Dataset items:
Each row is a point on a landscape with many valleys, with its height.
From any point a ball rolls to the lowest of the 2 points nearest to it. It stops when none of these is lower. Distance is the straight distance between rows; heights are no part of it.
karu (h 4.05): [172 162 113 176 154 120  62  72 140 101 126  91 125 117  98 164 157  84
 133 124 123]
biv (h 5.03): [107 152 166  57 142 203 140 128 138 178  91 143  86 128  90 160  66 124
 164 133 117]
gul (h 5.42): [133  79 177  91 119 115 148 152 129 129 124 139 109 147 150  99 116 155
 121 130 145]
nuf (h 2.61): [117 175  68 178 146 134  78 183 154 161  85 156  77 131 121 165 140 125
 101 108  68]
nuge (h 4.44): [ 94 124  81 140 108 135 170  89 100 120 170 128 159 162 153  99  98 118
 172 122 146]
Fom (h 4.91): [129  85 124 152  87 113 119  71  93 103 143  73 153 113 121 135 148 117
 120 155 146]
sedeb (h 3.92): [120 133 117 154 139 155 141 165 123 170 101 148 123 135 166  82 106 137
 101 193 123]
gebob (h 6.18): [176  80 120  94 135  67  80 121 133  99 158 122 103 138 127 150 120 116
 130 197 147]
nopat (h 6.76): [126 153 148  86  69 131 211 183 171 171  90 196 157 110 151 138  63 162
  83 159 167]
nafa (h 5.15): [180 102 164  68 115  85 134 138 148 127 156 144 141 110 112 119 115 121
 123 144 200]
lopu (h 3.90): [ 81 118 111 125 116 134 147 124  98 138 169 133 140 160 148  78 129 128
 131 115 132]
vik (h 4.55): [123 129 135  97  99 150 171 169 148 168  91 164 122 138 166  86  82 150
  93 190 142]
dobar (h 5.82): [128 132  99 129 123 114  75 164  92  99 159 108 127  86 125 172 167  90
 124  93  78]
Fif (h 4.84): [129 143 101 133 146  53  38 114 157  77 142 136 119 186 120 132 144 110
 132 159 113]
Zud (h 4.80): [175  97 169  93 118  84  91 161 155 115 146 105 119 123  85 104 134 106
 116 129 166]
vop (h 4.04): [158 128 164 123 147  87 132 178 153 117 141 141 131 161 124  57 143 137
 121 158 171]
meze (h 3.22): [135 120 128 130  94 119 143 144  87  83 132 107 147  70 150 155 208 140
 124  88 110]
dizut (h 6.37): [161 122 138 129 135 149 126  75 155 139 121 119 113 113  95 130 125 116
 152 102 163]
bal (h 5.54): [130 124 177 102 171 136 117 154 156 155 114 160 132 123 163 119  90 128
  94 167 131]
Rame (h 3.69): [163 163 134 177 147 148  97  93 136 108 104 111 113  98 126 134 160 101
 142 104 104]
vami (h 2.87): [130 118 138 163 112  98 148 157  99  97 144 118 164 148 134  68 171 143
 141 131 137]
Lipak (h 4.07): [127 158 118 150 126  81  93 213 120  88 132 140 121 141 142 110 198 135
 108 102  84]
pom (h 3.14): [130 129 108 119 171 124  62 110 130 129 164 119 105 144 127 144 102  80
 127 134 106]
gofus (h 3.67): [ 87 145 106  92 124 150 204 127 160 188 140 178 163 126 150 162  33 134
 112 132 170]
Nuku (h 3.85): [124 164 120 126 136  80 103 203 128  85 119 134 145  98 150 148 219 147
  97  84  93]
Par (h 5.96): [ 98 171 129  78 108 194 168 128 164 197  85 154 130 127 135 121  54 121
  93 165 135]
Dapub (h 4.67): [147 123 119 161 122 126 109  43 104  99 139  82 155 120 115 139 154 109
 134 158 140]
magoz (h 4.56): [166 103 145 131 128  84  77 176 148 121 137 114 100 124  92 110 148 110
 119 110 133]
gib (h 5.27): [ 97  98 111 129 105 124 186 106 149 139 128 142 130 158 147 120  91 172
 148 103 160]
Neres (h 2.76): [155 129 143 154  81 117 131 142 113  74 118 106 130  99 138 107 203 127
 141 102 112]
gezu (h 5.19): [108 149  81 153 104 131 156 104  70  95 168 118 185 108 152 123 176 119
 151 107 126]
Repuv (h 2.74): [127 115 124 115 147 116  80 100 115 126 177 103 140 132 132 120 112  80
 127 153 134]
Zupip (h 2.16): [134 191  87 161 177 147  71 133 151 149 108 140  71 141 105 167 133 104
 124  87  88]
Guguv (h 5.69): [106 115 158  96 103 117 186 132 178 146 112 151 147 132 146 116  68 155
 138 106 173]
Vodop (h 4.76): [102 126  99 131 124 128 106  71 118 132 170 106 137 126  83 137 167 126
 119  88 142]
Ripuv (h 6.09): [128 123 152 110  99  85 210 148 174 115 119 177 180 137 178 125  66 160
 150 144 183]
Sez (h 5.84): [122 105 177 138 158 150 138 111 147 141  85 143 129 143 173 117 100 158
 112 157 130]
pif (h 6.30): [164  98 158 131 133 145 124 113 154 160 101 127  92  89  81 133 130 141
 147  90 146]
rafab (h 5.57): [ 79  92  99 145  85 104 180 115 140 123 143 117 155 151 135 122 109 172
 146  70 152]
Sar (h 5.70): [124  77 145 120 102 152 156  95 131 154 118  96 141 103  85 158  84 126
 161  74 155]
mos (h 3.53): [157 108 158 157 141  83 150 203 117 103 136 118 137 180 119  66 175 147
 106 139 151]
lati (h 1.59): [141 222  75 149 169 153  98 121 115 120 134 126  97 120 118 178 167 102
 129  77  89]
Nugid (h 4.94): [146 168  72 159 154 132 118 128  91 102 143 143 121 112 153 157 199 134
 143 122  92]
seda (h 5.49): [144 175 100 163 132 195 157 140  90 154 111 122  98  77 119 157 144 112
 140  78  96]
foru (h 4.29): [149 133 123 141 114  73  86 183 123  84 155 113 118 141 118 102 190 119
 116 109 114]
Lig (h 3.42): [142 138 136 174 134  74 119 186  87  73 148 106 185 141 124  70 191 119
 136 154 119]
dofu (h 4.83): [ 98 102 127 100 134 135 150 105 147 161 146 143 120 141 103 117 114 160
 126  94 162]
tem (h 5.17): [127  74 137 130  87 136 125  83  95 117 139  76 132 102 106 158 142 125
 123 102 130]
nudot (h 5.86): [108  70 137 126  70  90 166 118 116  99 140  98 146 154 131 107 137 166
 133  90 153]
zifi (h 5.46): [109 165 146  74 131 190 135 141 154 180 102 148  89 125 113 114  75 102
 128 151 119]
keve (h 6.03): [152  61 154  92 105  86 120 114 112 103 159  96 130 139 127 127 124 135
 114 176 160]
fel (h 4.43): [141 122 138 120 167  79  90 158 162 124 136 157 106 165 135  95 137 147
 118 160 135]
Ditir (h 5.77): [135  55 161  92  88  97 167 128 123 110 141 103 151 147 135 114 106 148
 124 124 171]
Gatab (h 3.05): [121 156  88 162 138 161  93 184 140 176 101 140  81 118 130 126 117 118
  91 146  78]
guze (h 6.31): [ 90 174 116 160  98 189 141 134 137 163  71 127 113 124 136  89 133 146
  91 129  91]
Pog (h 4.51): [ 94 126 150  59 126 160 176 144 142 184 134 179 140 114 128 158  58 135
 118 129 159]
Nila (h 5.62): [121 129 144 120  98 115  84 161 103 104 156  76 152  70  86 140 174  81
 117  85 103]
Rok (h 6.11): [156 122 126 147 142 143 155  43 137 122 112 122 130 142 132 132 119 139
 160 129 161]
ronop (h 5.94): [ 89 174 128  62  79 194 189 145 179 191  59 156 154 109 109 165  25 141
 102 159 135]
fufaz (h 5.07): [140 103 161 109 120 118 171 175 134 134 111 162 117 161 171  80 108 164
 121 173 148]
bovu (h 6.39): [130 125 138 114  82 105 227 173 174 147  97 189 169 112 183 153  52 171
 123 150 172]
baze (h 5.83): [135 101 122 140 156 113 157  80 117 116 131 145 153 153 141 108 119 156
 160 173 153]
Mumil (h 5.14): [131 149 109 169 145  89  72  79 105  47 112 101 151 149 132 156 171 116
 150 187  76]
pepiz (h 5.01): [128 155  87 152 136  77  60 102 118  52 137 123 126 157 136 155 182 109
 146 155  79]
lib (h 3.93): [114 137 107 127 161 168 120 108 116 159 140 132  74 145 113 151 125 133
 122 103 107]
Sabi (h 5.10): [108 113 123 124 112 108 112 123 118 135 181 105 148 124  81  92 161 117
 112  88 153]
ruvov (h 5.59): [129 111 132 141 175 124 137  51  97  97 125 126 159 165 141 126 117 142
 161 205 127]
ler (h 4.32): [ 94 132 103 131 143 154 125 101 129 156 142 137  99 138  92 132 155 154
 125  78 127]
buno (h 2.83): [ 84 150  84 110 112 162 208 128 169 194 109 139 137 135 140 162  20 134
 128 118 151]
Mizi (h 4.86): [125 115  85 165 101 118 150  98  89 120 172 109 178 121 127 104 139 106
 163 118 160]
Keba (h 4.64): [147 130 164  81 162 190 145 105 127 156  88 131  60 138 117 177  75 136
 142 125 110]
Dok (h 5.55): [120 137 150 162 163 123  93 101 134 100 114 131 134 151 152  93 145 125
 139 160 101]
Zomod (h 3.48): [128 140 101 162 160 137 101 165 127 153 118 145  95 141 158 105 112 113
 118 175  98]
vosa (h 5.53): [150  85 161  50 100 101 166 144 151 143 154 157 134 112  95 143  93 146
 135 105 194]
Pim (h 5.79): [120 128 170 142 144 154 120 100 145 126 102 116 127 138 155  97 118 128
 128 134 116]
Fak (h 5.93): [151 112 117 157 134 141  88 166  99 121 129 107  96  90 138 169 141  93
 134  99  71]
kosu (h 6.04): [103 157 152 161 121 177 138 109 142 140  77 124 117 131 147  83 123 132
 122 124 103]
nev (h 3.82): [159 121 128 162 128  47  95 152  98  55 137  96 172 144  87  82 173 109
 147 204 128]
Rog (h 6.01): [131  87 156 127 114 147 162 131 155 168  97 124 130  91  86 135  92 143
 151  79 157]
bek (h 4.72): [103 183  83 152 143 141 106 162 104 114 139 148 112 123 172 139 174 120
 121 126  62]
fedi (h 4.33): [171 139 129 145 166 137  82  45 134 117 133  83 122 128 104 160 123  95
 124 143 143]
zeli (h 3.20): [163 142 138 178 119 116 112 100 123  80 100 120 136 103 135 118 201 139
 147 125 109]
tid (h 5.41): [143  75 142 120 109 160 134  92  98 136 126  81 111  95  88 174 115 117
 149  90 127]
ruki (h 3.62): [124 162 133 135 131 116 134 181 117 100 116 130 161  64 154 134 222 154
 105  86 104]
lik (h 3.27): [111 108 104 129 143 110 112 117  88 120 188 120 151 155 139  93 129 112
 140 165 130]
Lora (h 4.30): [114 140 125 104 150 191 152  98 126 167 105 132  63 154 121 148 101 150
 131 112 113]
solud (h 5.18): [144 165  82 173 159 166 146 111  71 132 142 117 124 103 147 171 163 122
 134  95 105]
vok (h 4.40): [ 82 155 109 142 131 149 115 132 100 129 154 135 124 143 152  95 161 123
 123 119  94]
dad (h 5.74): [137 129 125 152 129 179 128 155  97 146 118 116  94  77 119 152 137 101
 146  89  87]
Naniz (h 5.11): [122 137 182  65 153 152 144 139 148 171 124 192 136 102 144 170  84 134
  95 152 143]
Ligug (h 5.35): [134 118 142 151 173 107  86  77 120  81 119 118 144 162 147 127 133 124
 148 194  96]
gose (h 5.22): [ 98 147 155  49  94 176 188 159 164 189  89 182 134 103 103 171  51 146
 134 133 146]
Nizat (h 4.66): [135 129 130 111 166  66  53 138 172 101 135 152 120 182 141 114 118 113
 128 165 121]
luf (h 3.60): [124 108 123 131 188 148  94 100 127 151 128 117  84 149 111 191 111 136
 110 104  99]
luk (h 5.39): [119 112 138 112  77 118 102 141 101 118 175  79 156 102  76 108 158  91
 114  89 141]

For each start below, name the point where the ball stops.
gul: lati
zifi: lib
Rog: Neres
Mumil: vami
nopat: lati
nafa: Neres
Fak: lopu
dobar: lib
dizut: Ligug
Dapub: Neres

▶ Exercise goal: Up to and including the line with "132 159 113]", transcribe the entries above exactly, starting from their first line.

▶ Output for this task:
Each row is a point on a landscape with many valleys, with its height.
From any point a ball rolls to the lowest of the 2 points nearest to it. It stops when none of these is lower. Distance is the straight distance between rows; heights are no part of it.
karu (h 4.05): [172 162 113 176 154 120  62  72 140 101 126  91 125 117  98 164 157  84
 133 124 123]
biv (h 5.03): [107 152 166  57 142 203 140 128 138 178  91 143  86 128  90 160  66 124
 164 133 117]
gul (h 5.42): [133  79 177  91 119 115 148 152 129 129 124 139 109 147 150  99 116 155
 121 130 145]
nuf (h 2.61): [117 175  68 178 146 134  78 183 154 161  85 156  77 131 121 165 140 125
 101 108  68]
nuge (h 4.44): [ 94 124  81 140 108 135 170  89 100 120 170 128 159 162 153  99  98 118
 172 122 146]
Fom (h 4.91): [129  85 124 152  87 113 119  71  93 103 143  73 153 113 121 135 148 117
 120 155 146]
sedeb (h 3.92): [120 133 117 154 139 155 141 165 123 170 101 148 123 135 166  82 106 137
 101 193 123]
gebob (h 6.18): [176  80 120  94 135  67  80 121 133  99 158 122 103 138 127 150 120 116
 130 197 147]
nopat (h 6.76): [126 153 148  86  69 131 211 183 171 171  90 196 157 110 151 138  63 162
  83 159 167]
nafa (h 5.15): [180 102 164  68 115  85 134 138 148 127 156 144 141 110 112 119 115 121
 123 144 200]
lopu (h 3.90): [ 81 118 111 125 116 134 147 124  98 138 169 133 140 160 148  78 129 128
 131 115 132]
vik (h 4.55): [123 129 135  97  99 150 171 169 148 168  91 164 122 138 166  86  82 150
  93 190 142]
dobar (h 5.82): [128 132  99 129 123 114  75 164  92  99 159 108 127  86 125 172 167  90
 124  93  78]
Fif (h 4.84): [129 143 101 133 146  53  38 114 157  77 142 136 119 186 120 132 144 110
 132 159 113]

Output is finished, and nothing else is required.